# [PROBLEM DESCRIPTION]
Your output should be the entries below, from the first line up to and including the line with "ndarray[097 038 165", reproduced exactly and with no other lines.

Stored records
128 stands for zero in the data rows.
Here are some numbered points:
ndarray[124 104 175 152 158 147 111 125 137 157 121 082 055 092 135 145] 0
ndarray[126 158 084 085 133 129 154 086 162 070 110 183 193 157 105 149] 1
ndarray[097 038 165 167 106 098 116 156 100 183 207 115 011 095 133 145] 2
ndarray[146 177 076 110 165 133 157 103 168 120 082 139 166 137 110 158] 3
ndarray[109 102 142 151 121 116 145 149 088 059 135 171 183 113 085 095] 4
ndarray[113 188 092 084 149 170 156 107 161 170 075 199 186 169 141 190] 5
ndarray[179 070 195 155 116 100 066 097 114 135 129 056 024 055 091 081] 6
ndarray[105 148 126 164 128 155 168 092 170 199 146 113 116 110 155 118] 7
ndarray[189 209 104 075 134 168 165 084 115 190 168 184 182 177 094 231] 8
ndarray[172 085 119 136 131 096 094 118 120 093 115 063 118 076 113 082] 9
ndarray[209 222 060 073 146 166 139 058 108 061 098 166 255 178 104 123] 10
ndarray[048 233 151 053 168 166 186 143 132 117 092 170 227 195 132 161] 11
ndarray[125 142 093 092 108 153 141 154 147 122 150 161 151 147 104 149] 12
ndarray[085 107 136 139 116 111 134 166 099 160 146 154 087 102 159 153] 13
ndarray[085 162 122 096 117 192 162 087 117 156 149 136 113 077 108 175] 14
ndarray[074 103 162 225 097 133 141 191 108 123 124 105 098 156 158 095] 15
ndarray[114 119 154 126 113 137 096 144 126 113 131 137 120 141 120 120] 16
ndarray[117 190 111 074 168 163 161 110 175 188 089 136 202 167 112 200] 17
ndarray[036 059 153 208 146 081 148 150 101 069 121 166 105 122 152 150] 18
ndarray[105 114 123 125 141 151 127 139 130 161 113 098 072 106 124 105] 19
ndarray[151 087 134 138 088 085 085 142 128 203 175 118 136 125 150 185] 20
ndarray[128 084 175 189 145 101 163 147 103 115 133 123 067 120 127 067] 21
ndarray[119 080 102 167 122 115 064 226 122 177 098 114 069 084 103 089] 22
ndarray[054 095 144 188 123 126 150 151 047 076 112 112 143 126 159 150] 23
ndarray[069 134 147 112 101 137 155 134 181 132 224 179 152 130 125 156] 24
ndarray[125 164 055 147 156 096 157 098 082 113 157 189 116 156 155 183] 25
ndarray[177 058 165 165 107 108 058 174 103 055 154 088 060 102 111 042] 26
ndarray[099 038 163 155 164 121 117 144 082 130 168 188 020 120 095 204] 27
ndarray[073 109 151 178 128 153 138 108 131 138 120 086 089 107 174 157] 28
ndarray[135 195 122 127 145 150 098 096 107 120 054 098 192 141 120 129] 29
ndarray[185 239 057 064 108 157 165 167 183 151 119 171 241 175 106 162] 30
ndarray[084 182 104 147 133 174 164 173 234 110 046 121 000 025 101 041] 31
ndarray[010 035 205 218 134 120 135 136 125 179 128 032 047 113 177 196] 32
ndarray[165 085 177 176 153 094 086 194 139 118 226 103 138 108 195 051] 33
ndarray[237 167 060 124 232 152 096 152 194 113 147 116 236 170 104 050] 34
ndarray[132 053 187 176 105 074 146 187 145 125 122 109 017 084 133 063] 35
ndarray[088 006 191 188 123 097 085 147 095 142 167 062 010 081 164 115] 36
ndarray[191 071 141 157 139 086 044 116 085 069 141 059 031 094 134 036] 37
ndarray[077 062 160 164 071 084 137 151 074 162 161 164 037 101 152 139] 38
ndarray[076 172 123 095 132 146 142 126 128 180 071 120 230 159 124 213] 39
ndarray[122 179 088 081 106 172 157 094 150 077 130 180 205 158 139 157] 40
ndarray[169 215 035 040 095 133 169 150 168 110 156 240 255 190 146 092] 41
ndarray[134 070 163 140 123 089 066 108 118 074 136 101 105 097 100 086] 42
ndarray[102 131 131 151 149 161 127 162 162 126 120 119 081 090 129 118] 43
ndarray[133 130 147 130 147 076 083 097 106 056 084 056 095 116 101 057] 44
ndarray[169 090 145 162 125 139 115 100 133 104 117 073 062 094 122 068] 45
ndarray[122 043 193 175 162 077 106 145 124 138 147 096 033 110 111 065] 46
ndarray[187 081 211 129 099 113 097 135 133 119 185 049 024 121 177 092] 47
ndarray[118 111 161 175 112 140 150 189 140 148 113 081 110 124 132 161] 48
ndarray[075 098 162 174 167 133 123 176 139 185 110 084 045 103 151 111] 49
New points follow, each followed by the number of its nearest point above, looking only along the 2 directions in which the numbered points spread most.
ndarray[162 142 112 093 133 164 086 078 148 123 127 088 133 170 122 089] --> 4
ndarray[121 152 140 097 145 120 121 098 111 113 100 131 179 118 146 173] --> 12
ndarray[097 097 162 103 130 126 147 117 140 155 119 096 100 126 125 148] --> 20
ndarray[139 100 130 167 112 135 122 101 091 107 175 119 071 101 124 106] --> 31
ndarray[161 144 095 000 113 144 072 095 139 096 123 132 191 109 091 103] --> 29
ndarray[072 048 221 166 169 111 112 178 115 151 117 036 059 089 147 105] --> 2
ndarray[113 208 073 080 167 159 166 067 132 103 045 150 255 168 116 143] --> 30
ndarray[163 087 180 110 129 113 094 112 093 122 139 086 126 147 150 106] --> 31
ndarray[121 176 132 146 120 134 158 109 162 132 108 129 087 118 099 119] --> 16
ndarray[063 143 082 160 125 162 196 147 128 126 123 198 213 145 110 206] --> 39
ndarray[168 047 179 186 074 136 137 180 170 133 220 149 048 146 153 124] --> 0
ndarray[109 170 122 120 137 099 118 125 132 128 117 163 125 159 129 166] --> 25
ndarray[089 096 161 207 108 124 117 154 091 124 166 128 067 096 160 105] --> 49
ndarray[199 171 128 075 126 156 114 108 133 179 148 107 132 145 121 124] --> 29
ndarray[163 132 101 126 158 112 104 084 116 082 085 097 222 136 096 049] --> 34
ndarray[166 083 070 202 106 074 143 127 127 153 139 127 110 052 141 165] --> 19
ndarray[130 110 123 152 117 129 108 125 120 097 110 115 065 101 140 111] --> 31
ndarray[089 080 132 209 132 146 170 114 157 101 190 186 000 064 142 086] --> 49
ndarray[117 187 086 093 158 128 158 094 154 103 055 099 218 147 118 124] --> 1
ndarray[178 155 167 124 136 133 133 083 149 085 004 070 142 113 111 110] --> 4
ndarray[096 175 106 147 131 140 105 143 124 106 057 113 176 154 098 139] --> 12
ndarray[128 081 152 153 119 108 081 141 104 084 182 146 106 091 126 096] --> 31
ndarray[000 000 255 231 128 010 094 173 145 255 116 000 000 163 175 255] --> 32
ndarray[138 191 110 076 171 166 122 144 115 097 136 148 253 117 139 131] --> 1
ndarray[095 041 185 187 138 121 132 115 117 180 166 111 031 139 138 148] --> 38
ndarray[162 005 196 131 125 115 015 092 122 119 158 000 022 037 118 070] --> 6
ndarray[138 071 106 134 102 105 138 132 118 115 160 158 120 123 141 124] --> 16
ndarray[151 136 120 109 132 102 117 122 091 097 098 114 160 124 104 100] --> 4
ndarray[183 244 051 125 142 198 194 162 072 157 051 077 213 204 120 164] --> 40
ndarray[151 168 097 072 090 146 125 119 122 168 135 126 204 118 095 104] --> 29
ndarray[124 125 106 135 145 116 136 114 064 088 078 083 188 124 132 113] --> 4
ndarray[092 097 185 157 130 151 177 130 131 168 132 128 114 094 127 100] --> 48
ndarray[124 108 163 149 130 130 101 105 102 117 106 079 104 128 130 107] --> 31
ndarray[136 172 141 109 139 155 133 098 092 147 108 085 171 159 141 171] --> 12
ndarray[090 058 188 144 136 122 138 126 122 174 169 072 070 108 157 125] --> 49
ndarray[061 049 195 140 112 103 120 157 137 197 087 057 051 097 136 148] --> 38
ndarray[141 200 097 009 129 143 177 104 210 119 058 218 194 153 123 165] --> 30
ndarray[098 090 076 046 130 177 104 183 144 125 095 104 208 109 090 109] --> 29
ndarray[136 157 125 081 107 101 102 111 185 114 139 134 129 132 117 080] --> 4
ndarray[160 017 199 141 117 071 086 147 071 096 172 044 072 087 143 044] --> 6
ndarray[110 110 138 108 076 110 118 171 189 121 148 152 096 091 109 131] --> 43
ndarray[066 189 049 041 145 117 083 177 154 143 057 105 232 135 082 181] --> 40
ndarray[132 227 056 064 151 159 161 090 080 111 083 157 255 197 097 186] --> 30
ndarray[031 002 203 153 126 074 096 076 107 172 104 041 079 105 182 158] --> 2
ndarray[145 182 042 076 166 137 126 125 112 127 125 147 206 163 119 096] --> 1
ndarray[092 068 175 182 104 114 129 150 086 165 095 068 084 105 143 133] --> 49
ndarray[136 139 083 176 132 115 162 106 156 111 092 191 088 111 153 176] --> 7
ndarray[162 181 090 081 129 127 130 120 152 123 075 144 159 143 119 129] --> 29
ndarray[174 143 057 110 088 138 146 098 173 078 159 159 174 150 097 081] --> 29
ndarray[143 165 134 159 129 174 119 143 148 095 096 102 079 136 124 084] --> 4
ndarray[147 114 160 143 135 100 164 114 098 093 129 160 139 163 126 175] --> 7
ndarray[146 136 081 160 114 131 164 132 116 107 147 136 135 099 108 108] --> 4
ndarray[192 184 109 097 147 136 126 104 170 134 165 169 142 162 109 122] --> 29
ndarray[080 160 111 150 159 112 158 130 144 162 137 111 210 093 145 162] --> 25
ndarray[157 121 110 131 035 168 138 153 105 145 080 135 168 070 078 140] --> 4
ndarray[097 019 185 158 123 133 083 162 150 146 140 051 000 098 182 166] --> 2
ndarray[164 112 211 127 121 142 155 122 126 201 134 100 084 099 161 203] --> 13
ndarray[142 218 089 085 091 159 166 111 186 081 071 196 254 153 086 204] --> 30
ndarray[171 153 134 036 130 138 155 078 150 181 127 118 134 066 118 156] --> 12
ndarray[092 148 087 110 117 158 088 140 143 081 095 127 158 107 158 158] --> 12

# [WRITTEN SOLUTION]
128 stands for zero in the data rows.
Here are some numbered points:
ndarray[124 104 175 152 158 147 111 125 137 157 121 082 055 092 135 145] 0
ndarray[126 158 084 085 133 129 154 086 162 070 110 183 193 157 105 149] 1
ndarray[097 038 165 167 106 098 116 156 100 183 207 115 011 095 133 145] 2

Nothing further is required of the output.